> [About this exercise]: Copy out each line of the listing below where the string "angles" appears.

> [Data provided]:
Each row is a point. The points of each table are mixes of a few directions, plus a little noise. Count the directions of each table, and those that both share. Where both have some left over, give the other angles between the two spaces (their principal angles), to ten degrees, smallest first.

First:
[[ 60  17]
 [-13  -4]
 [-29  -8]
 [  7   2]
 [ 24   7]
 [  2   0]
 [-50 -14]]
Second, 4 rows:
[[  1   4]
 [-11 -45]
 [ -2  -7]
 [ 12  48]]
Directions: first 1, second 1, shared 0; angles 60

First:
[[  4  -2   1  -1]
 [-30  -2 -30  37]
 [ 35 -17   4  -9]
 [ 33   9  42 -51]
 [-43  13 -16  24]]
Second (5 x 4):
[[-21  -6   1  35]
 [-21   6   2  27]
 [-17  37   5   5]
 [ 46 -60 -10 -38]
 [ 12  22   1 -29]]
Directions: first 2, second 2, shared 0; angles 30, 40

First (6 x 6):
[[ -4  10 -40 -60  22  33]
 [  0   1  -5  -7   3   4]
 [  2  -4  18  27 -10 -15]
 [  0  -1   5   7  -2  -4]
 [  1  -1   5   8  -3  -5]
 [  2  -4  16  24  -9 -13]]
Second, 6 rows:
[[-10  26 -20 -22  -2   7]
 [ 14 -35  27  30   2 -10]
 [ 10 -26  21  23   2  -8]
 [ -3   8  -6  -7  -1   2]
 [  2  -5   4   4   0  -1]
 [-13  32 -25 -28  -2   9]]
Directions: first 1, second 1, shared 0; angles 40

First, 8 rows:
[[  9   1  10 -37  15 -16  17  12  -5]
 [ -1  14   5   2  14   8  -3   9   4]
 [-10   7 -24  60 -16  25  -9 -19  16]
 [ -8  -2  21   0   0   9 -34   7  -9]
 [ -4 -17   0   9 -20   0 -13 -10  -6]
 [  6  -4  16 -38  11 -15   5  12 -10]
 [  6  25 -22  11  20   5  34   2  20]
 [  2 -25  -5  -7 -24 -15   5 -13  -8]]
Second (7 x 9):
[[ -6 -19 -13 -19 -17  -7 -29 -16  -6]
 [ 17   8   5  29   2  31  -3 -23   7]
 [-15 -11  -4 -28  -6 -20  -8  11 -10]
 [-13  -3  12 -20   1   3  -9   6 -15]
 [  0   9 -12   3  11 -40  42  37  15]
 [ 13   7  -7  22   3  -1  15  -1  14]
 [  5   8  19  13   6  35  -7 -15  -6]]
Directions: first 3, second 3, shared 0; angles 30, 40, 50

First, 10 rows:
[[ 14 -17  25  17   1 -22  -4 -18 -16  16  24]
 [-10  -1  49  -5  30 -25  -5  -6 -12  22  10]
 [ -9  15  35 -16  38   1  26  20   8 -19 -20]
 [ -1   2 -16  -3  -8  14   1   9   3  -2  -5]
 [ 17  -1 -19 -13 -26  17 -11  -1   5 -17  -5]
 [ -2   1 -45  13 -20  15   6   4   9  -8  -6]
 [ 12  -1 -16   7  -9  12  16   6   6 -18  -5]
 [-33  16  11   1  25 -32 -11 -18   9   9  -8]
 [ 29 -16  11  10 -15 -10  -3 -18  -8  -7  16]
 [-16   2 -36 -11 -17  31 -15  22  -3  23  -1]]
Second (11 x 11):
[[ 16 -19 -57 -60  12 -48  31  26  -7 -20  49]
 [ -3   4  11  11  -2   9  -6  -5   1   4  -9]
 [  7  -9 -25 -26   5 -21  13  11  -3  -9  21]
 [  4  -4 -13 -14   3 -11   7   6  -2  -5  11]
 [ -3   3  10  10  -2   8  -5  -4   1   3  -8]
 [ -5   7  19  20  -4  16 -11  -9   3   7 -17]
 [ -9  11  31  33  -7  25 -16 -14   3  11 -26]
 [-11  14  42  44  -9  34 -22 -19   5  15 -35]
 [ -2   2   6   6  -1   5  -3  -3   1   2  -5]
 [  6  -6 -20 -20   4 -16  10   9  -2  -7  16]
 [  1  -2  -4  -5   1  -3   3   2  -1  -2   4]]
Directions: first 5, second 1, shared 0; angles 80

First, 8 rows:
[[  1  11  -5  -1  11  -2   5   6   2  -5   6   5   1   1]
 [ -3 -27  12   1 -27   4 -12 -16  -4  12 -16 -13  -2  -4]
 [ -3 -33  15   2 -34   5 -15 -20  -5  15 -19 -17  -2  -5]
 [  1   8  -4   0   9  -1   4   5   1  -4   5   4   1   1]
 [  1  14  -6  -1  14  -2   6   8   2  -6   8   7   1   2]
 [  5  54 -25  -3  55  -8  25  32   9 -24  31  27   4   7]
 [ -6 -59  27   3 -60   8 -27 -35 -10  27 -34 -29  -4  -8]
 [  3  32 -15  -2  32  -5  15  19   5 -14  19  16   2   4]]
Second, 10 rows:
[[ 13 -10  13  -3  -5  -6  -3  -1  -5 -12  -1   3  12   4]
 [ 16  51 -17  -5  56 -13  25  34   6 -36  35  32  13  11]
 [-27 -14  -8   6 -23  15  -9 -18   4  36 -18 -21 -23 -11]
 [-11 -13  -1   3 -16   7  -6 -11   1  17 -11 -11  -9  -6]
 [ 21  11   6  -5  18 -12   6  14  -3 -29  14  16  18   9]
 [-57  37 -53  12  18  27  13  -2  21  55  -1 -15 -50 -17]
 [ 12 -10  12  -2  -6  -6  -4  -1  -5 -11  -1   2  11   3]
 [ -2  -3   1   0  -3   1  -2  -2   0   2  -3  -2  -1  -1]
 [ 21 -30  28  -4 -23  -9 -12  -9 -11 -15  -8  -2  19   5]
 [ 13 -20  18  -3 -16  -6  -8  -6  -7  -8  -6  -2  11   3]]
Directions: first 1, second 2, shared 1

First, 10 rows:
[[-12 -18   4  11  11   7 -20   6   4  -1  17   9  -5  -9   3 -33 -12   2]
 [ -1  -3  -1  10  17  -2   5  13 -15   8   7  13   7  -1   0  -2   2  -5]
 [ 16   1  -3  14  19  13  20   8 -24   4  -1   1  15   5   0  17  15  -6]
 [  6  11  -9  -6 -24 -11  -3 -47  15 -22 -11 -34 -15   2  -4  16   8   6]
 [ -3  10  -8   5   8 -31  13   0 -19  11  -2   5  -1   9  -5  21  14  -9]
 [-17 -27   3  35  22  -3  -9  28 -17  19  26  14  -5  -5   5 -30  -1 -15]
 [  0 -15  15 -39   7  35 -21   1  33 -15  -7  13  -9  15   4 -26 -22  32]
 [  3  20   0  -7 -29  -3   5   7   8   3  -7  -3  11 -18   0  10  -6  -8]
 [  5  -2  -1 -15 -33  -3   5 -28  26 -10 -23 -40 -29  23   1  20  14   6]
 [  4  24  -1  -6   3  -2   5  14 -11   3   2  23  30 -23  -4   5 -11  -4]]
Second (9 x 18):
[[  2   4   1  -3  -1   4   7  -7  -6  -9  -7  -3  11  -7   1  12  -3   4]
 [  2   5   1  -3  -1   4   7  -8  -6 -10  -7  -3  11  -7   1  12  -3   3]
 [-12 -21  -4  15   7 -17 -36  37  32  50  36  14 -54  33  -5 -60  15 -19]
 [  7  12   2  -9  -4  10  21 -21 -19 -30 -21  -7  32 -19   3  35  -8  11]
 [ -3  -5  -1   4   2  -4  -9   9   8  12   8   3 -14   8  -1 -15   3  -5]
 [  3   4   0  -3  -1   4   7  -7  -6 -10  -7  -3  11  -7   1  12  -3   3]
 [  2   3   0  -2  -1   2   5  -5  -4  -7  -5  -2   7  -4   0   8  -2   3]
 [ -7 -13  -2   9   4 -10 -22  23  19  31  21   9 -33  20  -3 -36   9 -11]
 [  7  12   2  -8  -4   9  20 -20 -18 -28 -19  -8  30 -18   3  33  -8  10]]
Directions: first 6, second 1, shared 0; angles 30

First, 8 rows:
[[ 11  -8  -8   5   6  -3  -8   5  -4  -4 -13  11   1   4  -9   1   1   5
    9  27   1   4  13  -4]
 [  1 -13 -20  26 -25  37 -20  -7  14  34 -11  -5 -17  38   4  18   6  25
   -5  -7  18   5   7 -17]
 [-30  -3  12  15  -9   3  -5  -8   0  -3   4  -2   7 -18  30   4  10  -5
   -8   0 -23 -19 -11  21]
 [ 12 -19 -22   5 -11  13 -18   3   2  41  -7  11 -15  47 -18  16  25  32
   19  21  43  21  21 -12]
 [  5  -7   7  -4  19  -6  14   5 -15 -33 -23   8   4 -40  13 -17 -12 -16
  -16  -3 -35 -12  12   1]
 [ -1  45  16 -40  -4 -23  24  -3  17  12  60 -31   4  17 -26  -4 -13 -14
    8 -51  37  16 -42  -1]
 [  6 -14   4 -12  20 -12  12   8 -19 -17 -18  15   1 -25   4 -13   6  -6
   -3   7 -14  -2  19   4]
 [ -5  19  11   4   5 -11   2  -2   5 -30   8  -8  14 -23   2  -5 -23 -21
   -5   5 -27 -13 -19   7]]
Second (8 x 24):
[[ -3 -19  -6  19   4  31   3  -2  -9 -11 -44   2 -13 -19  32  -5  -5   1
  -32 -26 -30 -15  19 -12]
 [-11 -48   3  15 -52   8 -20 -11  16  43  45  17   2   3  13  12  37  23
   15  38  -1  -4  13  27]
 [  5  -8   5 -14   7 -16   8   5  -8  -4   6   9   3 -12  -4  -7   8  -3
    6   8   0   3   8   7]
 [ -4  35  -5  -8  38 -14   2   8 -13 -12 -30  -6   1  21 -14   4  -3  -4
    9  -4  25  10 -11  -9]
 [ -8 -43   8  -5 -38  15   7  -8   6  33  33   7  -9 -14  24  -3  26  12
  -11 -20  -7  -5  16  14]
 [ 12  35   2 -21  39 -34   8  12 -11 -28 -10  -1  11   2 -30  -6 -15 -15
   16  15  14  11 -11  -4]
 [ -3  36  -9  20  -9  25 -10  -9  22   0  -3 -30  -4  27  -4  12 -32  -3
  -13 -30   5  -2 -30 -22]
 [ 12  12   2  -7  12 -17   2   5  -1 -21   2   2   9  -8 -17  -6 -15 -11
    8  19  -6   2  -4  -1]]
Directions: first 5, second 5, shared 4; angles 70

First (11 x 32):
[[  1   6  -4  12  17  -4  -8  -2  -4  11   6   8  -2  19   2 -14  -9  14
    7  -5 -25 -10   7   3  18   7  -9 -15  -1 -10  -6   6]
 [  4 -20  11  -8 -37   7   0 -14   1 -14 -32 -39  12   7  14   4  -6  -9
   -8  -5  39  29  -3   6  -9  -5   4  23  41   2 -13  -6]
 [ -7  22 -18 -14  18  -9  13  40  -6  25  11  28   4 -19 -25  31  18  -8
  -13 -10  10  -3  -4  14 -13   0  17 -20 -35  -5  -5   4]
 [ -5  -1  -5  -6  -7  -8   6   8  -9  22 -10 -17   5  27  -3  13  -3   9
  -14 -22  13  13  -5  12   1   4   1  -9  12  -9 -19  -4]
 [ -5   0   6  28   8  18 -23 -20  18 -16  11  31 -11 -42  -8 -29  -3  -8
   20  17 -18 -21  11 -16  13  15   4  29  -5  16  29  -7]
 [  0   0   2  -3   8  -7   8  -6   0  -2  19  -2 -11  15   5  -4   1  11
    3   5 -23 -11  -5 -15   2  -5 -12 -11 -15   2  11  -1]
 [ 15   1   1  -9  -2   1   1   4  -5 -16 -14  -6  12  -4  14   0   1  -9
    3  13   7   8   5  10  -6 -13  -3  -7   6  -8 -10  16]
 [ 10   1   0  19   9   3 -21  -9  -6   3 -16  -1   9  20  13 -25 -18  10
   12  -3 -15   0  15  15  23   8 -10  -8  25 -17 -20  12]
 [ -5   5  -2  -8   6  -4  11   7   2   1  18  10  -9  -8  -8  10  10  -1
   -3   4  -6  -9  -7 -11  -8  -4   1  -4 -24   7  14  -4]
 [ -8 -11   8 -10 -11  -3  16 -14   7 -10  22 -13 -17   3   0   6   8   3
   -4   6  -5  -5 -15 -28 -12  -7  -5  10 -14  18  25 -15]
 [  0  -1   0  -2 -10   7  -2   6   3  -4 -14   0   8 -19  -4   7   4 -14
   -3  -1  24  11   2   9  -8   1  12  13   9   2  -5  -1]]
Second:
[[ 13   3  -3  -2   0   1  -6   8  -8  -4 -22  -3  17   1  10  -1  -4  -6
    2   2  11  11   9  21   2  -4   1  -9  16 -14 -22  15]
 [  1   5  -1 -14  13 -12  19   4  -4  -1  27   1 -11  13   3   8   9   9
   -1   8 -24 -13  -9 -16  -7 -13 -11 -21 -31   3  14   3]
 [ 10   3  -2  -1   0   1  -5   7  -6  -3 -18  -2  14   1   8  -1  -4  -5
    1   2   9   9   8  17   2  -4   1  -8  13 -12 -18  13]
 [ -1  -3   1   7  -6   6  -9  -3   2   1 -12   0   5  -7  -2  -4  -4  -4
    0  -4  11   6   4   6   3   6   5  11  14  -1  -6  -2]
 [  6   2  -1  -3   2  -1   0   4  -4  -2  -6  -1   5   2   5   1  -1  -1
    1   2   1   3   3   7   0  -4  -1  -7   3  -6  -8   7]
 [-23 -11   6  19 -15  11 -10 -20  17   8   7   4 -15 -17 -20  -7  -3  -1
   -2 -13   8  -5  -4 -18   5  22  11  39   8  22  22 -30]
 [  4   0  -1   3  -3   3  -7   2  -2  -1 -14  -2   8  -3   3  -3  -3  -4
    1  -2   9   7   5  11   2   2   3   2  13  -5 -11   4]
 [ 11   5  -3  -7   5  -4   2   9  -8  -4  -8  -2   9   6   9   2   0  -1
    1   5  -1   4   4  11  -1  -9  -4 -16   1 -11 -13  14]
 [  3   9  -3 -27  24 -23  36   9  -7  -3  53   2 -21  27   6  16  17  18
   -2  17 -45 -24 -18 -30 -14 -25 -22 -42 -60   4  25   6]
 [-24 -13   7  26 -21  17 -19 -22  18   8  -6   3 -10 -24 -21 -11  -7  -5
   -2 -18  19   1   0 -11   8  28  17  50  23  21  15 -31]]
Directions: first 5, second 2, shared 2

First (8 x 32):
[[ 34  19  38  14  21 -31 -23   3   0   9  20  23  -7  26 -36 -32  33   1
   -8 -33 -25  16  17 -10   4   5  -4  19  -8  -6  27   3]
 [-18 -16 -12  -6 -34  26 -25   1  46 -15  10 -23  28 -28  14  -7  -7 -18
   10  21   2 -38  30  11  23  -3 -16 -12  -5   4 -26  17]
 [ 18  18   2  15  19 -29   7  10 -23   9  -7  21 -16  31 -24  -4  17  12
   -5 -13 -12   7  -7 -12  -4  16  17   5  10  -6  13   8]
 [  1 -13  13 -17   0  38 -16  -8  11   8  -3   2   4 -23  20   8 -11  -5
    1   2   1  23  18  -1  -3 -23   2   0 -24  -4  10 -24]
 [  0   5 -12   6   2  -6   3   8  -5   2 -10   6  -6   6  -6   2   3   7
   -1   4  -4  -5  -7  -3   3  12  12  -5   9  -5  -3  10]
 [ -9  -2  -2  -2   2 -16  36 -11 -24  -9   7 -13   0  14  10  16 -12  -2
    2   1  21  -1 -18   4 -21  -8 -13   4   8  18  -5 -10]
 [ -4  -8 -12  -9  -2  29   2   2  -4   8 -19   5   2  -7  19  23 -13   1
    5  15   4   6  12  -7  -5  -8  19  -9  -9  -3  -1 -10]
 [-21  -2 -15   0  -8 -12  15  -4   0 -14   3 -21  -6 -18   2  -6 -10   4
   -5   3  14  -8 -43  18   3   9 -16  -2  20   2 -15   7]]
Second:
[[  7   3  10   8  -2 -12 -13  -1  14  -6  12  -3   4   5 -13 -16  11  -7
    1  -7  -8 -11   8   4   5   5  -9   5   0   1   0  10]
 [ -8 -12 -19 -16 -10  46  -2   7   1  14 -22   9  10 -15  28  28 -15   2
    5  23   5   4  30 -14   5 -13  22 -16 -14  -5  -4 -12]
 [ 10   0   8  14   7 -11 -16  -8  17 -13  -3 -10  -7  10 -12  -5   3 -11
    8  -1 -12 -14  -8  12 -15   9   5   5  -2  -1  -1  11]
 [ -9 -10  -2 -26 -12  38   8   5 -10  19   3  12  18 -19  29  15 -10   5
   -5   8  14  21  35 -18  16 -27  -4  -8 -16   3   4 -25]
 [  8   4  24   6   7 -23  -3 -11   4  -9  21  -8  -3   6 -13 -18   8  -7
   -2 -18  -2   4 -10  10  -8  -3 -21  15  -1   7   7  -2]
 [  8  16  11  27  18 -60   6  -9  -4 -21  11 -14 -24  23 -36 -25  14   0
   -3 -22  -8 -10 -55  22 -17  26 -12  16  24   2   1  21]
 [ -8 -12 -10 -19  -2  37  10  -1 -12  13 -17   6   3 -14  29  28 -19   4
    2  14  12  18  11  -9  -5 -18  14  -9 -13   0   2 -23]
 [-15   4 -39  -6 -17  17  10  27 -11  16 -19  18   8  -7   8  11   0  18
   -4  20   3 -10  16 -20  31  12  20 -23  14 -11 -12  14]
 [  8   7  17  13  11 -33   0 -10   1 -13  14 -10 -10  12 -20 -18   9  -4
   -2 -17  -4  -2 -26  14 -12   8 -14  14   8   4   4   6]]
Directions: first 5, second 4, shared 3; angles 90

First:
[[  0   3  -1   5   4   3   9   1   0  -7   3  -3  -5   3   2  -3   5   7
   -3 -10  -6  10  -7   1   7   9   5  -5   2   0   2  -5]
 [  0  10  -3  16  12   9  27   3  -1 -19  11 -10 -13   8   7  -8  13  20
   -7 -31 -17  30 -19   4  19  25  14 -13   6   2   5 -14]
 [  0  -3   1  -5  -4  -3  -9  -1   0   6  -4   3   4  -3  -2   3  -4  -7
    2  11   6 -10   7  -1  -6  -8  -5   5  -1  -1  -2   5]
 [ -1  11  -4  16  12  10  28   3   0 -19  11 -10 -14   8   8  -8  14  21
   -7 -32 -17  31 -20   4  19  26  15 -14   6   2   4 -15]
 [ -1   8  -3  12   9   7  21   2   0 -15   8  -7 -10   6   6  -6  11  16
   -5 -24 -13  23 -15   3  15  19  11 -10   5   1   4 -11]
 [  1 -15   5 -23 -17 -13 -39  -4   1  27 -16  14  19 -11 -11  12 -19 -30
   10  44  25 -42  28  -5 -27 -36 -20  19  -8  -3  -6  21]
 [  0   9  -3  13  10   8  24   3   0 -16   9  -8 -11   7   7  -7  11  18
   -6 -26 -15  26 -17   3  16  21  12 -11   5   1   4 -12]
 [  1 -20   7 -31 -23 -18 -53  -5   1  36 -21  20  25 -15 -15  16 -26 -40
   14  60  33 -58  37  -7 -37 -49 -27  26 -11  -3  -9  28]
 [  0  -1   0  -1  -1  -1  -2   0   0   1   0   1   1   0  -1   0  -1  -1
    1   2   1  -2   1   0  -1  -2  -1   1   0   0   0   1]
 [  0  -2   1  -3  -3  -2  -6   0   0   4  -2   2   3  -2  -1   2  -3  -4
    1   6   3  -6   4  -1  -4  -5  -3   3  -1   0  -1   3]]
Second (8 x 32):
[[ 19  16   1   0 -15  -5  47  19   3 -29   1   3 -24   8  11 -13  21  17
  -32 -35 -16  24 -21  10  -5  27  23  -1  -4  40  13 -14]
 [ -6 -10  -2 -14  -6 -10 -34  -5  -2  22 -10   9  15 -10  -9   6 -15 -15
   11  31  18 -26  17  -3 -11 -20 -13   7  -5 -13 -11  11]
 [  7   0  -1 -15 -16 -14  -3   7   0   3 -10  11  -1  -4  -2  -1  -2  -5
  -10   9   8 -11   3   4 -14  -3   2   7  -8  14  -2   2]
 [ -1 -14  22  26  23  39   2 -18  12  -2  20 -22  10  13   4  20   0 -21
   24   2 -11  -4  12 -19   2 -29 -21  11  17 -13  21  15]
 [-13   1 -12  -4   5  -9 -18  -3  -7  11  -4   2   5  -8  -5  -5  -7  10
    7   6   7   1  -2   3  12   8   1 -11  -3 -20 -16  -5]
 [-15  -4   4  32  37  33   2 -18   2  -4  23 -25   5   9   3   7   2   5
   26 -14 -15  19  -4 -11  29  -1  -8 -12  18 -34   5  -1]
 [  4  13 -10  -4  -8 -13  20  12  -4 -13  -4   5 -14  -1   4 -14  10  20
  -19 -21  -6  19 -17  11   5  27  19 -10  -6  14  -4 -15]
 [  4  -3  -3 -22 -20 -21 -17   6  -3  13 -16  16   5  -9  -6   0  -8 -10
   -7  22  16 -22  10   4 -19 -10  -2   9 -11  10  -8   6]]
Directions: first 1, second 3, shared 1

First (9 x 32):
[[ -7   8  26  45  -9   2 -19 -12 -24  12   4  12  25 -51 -24   0  17 -29
   36 -14  25 -27  16   6 -17 -22   7   2  42 -28  33 -36]
 [  8 -12  -2 -21  -2   2  17   4  13   1   4  -6  -4  20  21  20   0   8
  -18  13  -2  18  11   0   3  10 -10   9 -20  21 -17  28]
 [  3 -16  -1  15  -5  18  27  25 -29  -4 -15   4   1   9  17  -2  -4   5
    9  15   7 -13   6 -24  -2   5   9  25  19   5 -18 -13]
 [-19 -13  -2  -4  16 -11  26  15  -7  -3  -3  -1  -7  15  25 -12 -10  16
   -4   6  -4   3 -10  -7 -26   3   2  30 -11   5 -13  -5]
 [ -8 -12 -14 -41  -4  -4 -13  23  10 -10  -3   4 -23  27  11  14  -5  25
  -23  -3 -11  13 -10   0   3  10 -11 -20 -13  19 -14  17]
 [ 16  33  -8   9  -1   0 -31 -33  18  -1   5  -2   4 -15 -40 -14   2 -16
    4 -14 -11   0 -11  13  33  -3   4 -38  -2 -18  20   1]
 [  0  -9  -3 -11   6  -9  14   4  11   6   2 -12  -2  12  14   1  -2   3
  -11  11  -1   9   1  -1  -1   4  -1   9 -12  11  -7   9]
 [  0  25  13  27  -5  17 -16 -27 -14 -11   5  24  12 -27 -22  -1   3 -10
   20 -21   0  -8   4   8  -8  -8  -2  -3   8 -28  13  -5]
 [  4  -3 -11 -17   5 -18  -3   1  23  11   1 -20  -6  10  -2  -4   0  -2
  -15   8  -4   8  -7   5  17   2   2 -14 -11  12   3   5]]
Second (8 x 32):
[[-18   3  -1  31   8  -4 -19   7 -19   7   1  -7  -8 -16 -15 -27 -11   3
   20   2  21 -27 -11  -7 -22 -12  10  -4  35 -13  18 -42]
 [ 22  14  -1  11  -7  22  -3 -27   5  -6   7   0   0   1  -8  11  -4  -5
    0   3   4   7  10   3  12   7  -7  -2  -8  -5  -3  18]
 [  1 -20  10 -11  -3 -10  17  11   1  -4 -16   1   6  -1  15  13  -4 -15
   -4  -1  -2   1  14   4  25  -6  -5   0 -20   0 -10  15]
 [ 40  23 -27  -3 -15   6 -37 -60  44   8  13 -28  -8   2 -31  21  16 -17
   -7  -2   3  20 -10  14  20  25   5 -14 -10  -8  22   5]
 [ -1 -26   8 -19   6 -13  58  28  -5  -4 -22   6  17  15  38   3   3  -6
  -10   6 -23   8   8  -8  18   2   5  32 -29  12 -28  18]
 [-23  -3   7  16  11  -6  -1  10 -15   9  10  -1  -3  -7   5 -13  -2  11
   10   4  15 -11  -3  -4 -43  -7   2  17  22   0   8 -24]
 [-17  -2  13 -32  -3   0  -8  25  -2  -9   7  25  -1   5   7  13   4  19
  -15 -12 -14  10   7   8  -6 -10 -19 -23  -7  15 -10  26]
 [ -3  12  -9   8   4   5  -7   5  -9  -1   1   3  -3   1 -12 -20  -1  10
    5   0  -5  -8 -15  -9  -4   0   9  -6  17  -1   3 -16]]
Directions: first 6, second 6, shared 3; angles 40, 40, 70

First (9 x 32):
[[  7  19 -23 -11 -14 -24  31  -5 -10 -22  -7 -45 -34 -47 -12   7   8  26
   11   7   1  14  35 -30   5   9  32  -9  17   6  -8 -48]
 [ -4 -13  15   8  10  16 -21   3   7  14   5  31  23  32   8  -6  -6 -18
   -8  -5   0 -10 -24  19  -4  -6 -22   6 -12  -4   6  32]
 [  2   4  -5  -2  -3  -6   7  -1  -2  -4  -2 -10  -7 -10  -2   2   2   5
    2   1   1   4   7  -6   2   3   7  -2   3   1  -1 -11]
 [ -1  -2   1   1   0   1  -2   1   0   2   1   4   2   3   1  -1   0  -2
   -1  -1  -1  -1  -2   2   0  -1  -3   1   0   0   0   3]
 [ -6 -16  19  10  12  20 -27   5   8  18   6  39  29  40  10  -7  -7 -22
  -10  -5   0 -12 -29  25  -5  -8 -28   8 -14  -6   7  41]
 [  7  15 -18  -9 -12 -19  25  -4  -8 -17  -6 -36 -27 -37 -10   5   6  20
    9   5   0  11  27 -23   5   7  25  -7  12   5  -6 -37]
 [ -7 -17  20  12  14  20 -28   5   9  19   6  41  30  42  11  -6  -7 -24
  -10  -6  -1 -13 -31  26  -6  -8 -29   8 -15  -5   7  43]
 [ -2  -6   9   3   6   9 -11   1   4   7   2  15  11  15   4  -2  -2  -8
   -4  -2  -1  -5 -12  10  -2  -3 -12   3  -6  -3   2  17]
 [  6  15 -20  -9 -13 -20  26  -4  -9 -18  -6 -37 -27 -39 -10   6   7  22
   10   6   1  12  29 -24   4   8  26  -7  13   5  -7 -40]]
Second (10 x 32):
[[-15  31  -6 -27 -12   4  12  17   5   8  -8  -8 -16 -12  -1  -4  -6  11
  -19  -8   8  14  -2  -2  -8 -21  18  18  -3   2   1   1]
 [ -8  22 -12 -19   3  -5   9   9   0  -1   0  -3  -6 -13   3   5   0  18
   -8  -5   4   1   2  -6   0 -18  23  10   1   0   5  -7]
 [ -7  25 -13 -22  11  -8   9  12   1   0   4   0  -2 -11   8   7   0  23
   -6  -8   8  -4  -2  -8   3 -22  29  10   0  -3   7  -7]
 [ 31 -26  30  19  -7   5   9  -4   5   9   4 -16 -22  25  19 -31  -4 -13
   33 -13  25  16 -33   7   7  38 -28 -33 -14 -12 -25   5]
 [ -2  18  -5 -16   8  -3   8  11   2   4   4   1  -5  -2  11  -1  -1  17
   -3 -11  12   0 -11  -3   3 -15  19   6  -4  -5   2  -1]
 [ -4  10 -12  -8   9  -7   2   2  -2  -5   3   3   5 -10   1  11   4  14
   -3   0  -2  -9   7  -6   3 -12  16   5   4   1   6  -7]
 [-22 -41  -4  41  -2  12 -49 -29  -9 -13  -7  40  55   5 -44  34   6 -45
  -25  41 -60 -30  46  16 -14   3 -39  17  19  22  23  20]
 [ -5 -14   4  13  -8   8 -11  -8  -1  -1  -5   7   9   5 -13   3  -1 -18
   -7  10 -14  -2  10   8  -6   6 -19   2   4   6   1   7]
 [ 37 -35  22  29 -14  -3  13 -18  -2  -3   0 -31 -26   8   4 -23   2 -15
   40   1  13  17  -6  -2   8  54 -30 -42  -3  -5 -27 -15]
 [ -2  10  -3 -10  11  -1   1   7   2   3   5   9   4   4  11   1  -1  10
   -2  -8   7  -6 -12   0   3 -14  12   5  -4  -4   4   5]]
Directions: first 1, second 4, shared 1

> [Output for this exercise]:
Each row is a point. The points of each table are mixes of a few directions, plus a little noise. Count the directions of each table, and those that both share. Where both have some left over, give the other angles between the two spaces (their principal angles), to ten degrees, smallest first.
Directions: first 1, second 1, shared 0; angles 60
Directions: first 2, second 2, shared 0; angles 30, 40
Directions: first 1, second 1, shared 0; angles 40
Directions: first 3, second 3, shared 0; angles 30, 40, 50
Directions: first 5, second 1, shared 0; angles 80
Directions: first 6, second 1, shared 0; angles 30
Directions: first 5, second 5, shared 4; angles 70
Directions: first 5, second 4, shared 3; angles 90
Directions: first 6, second 6, shared 3; angles 40, 40, 70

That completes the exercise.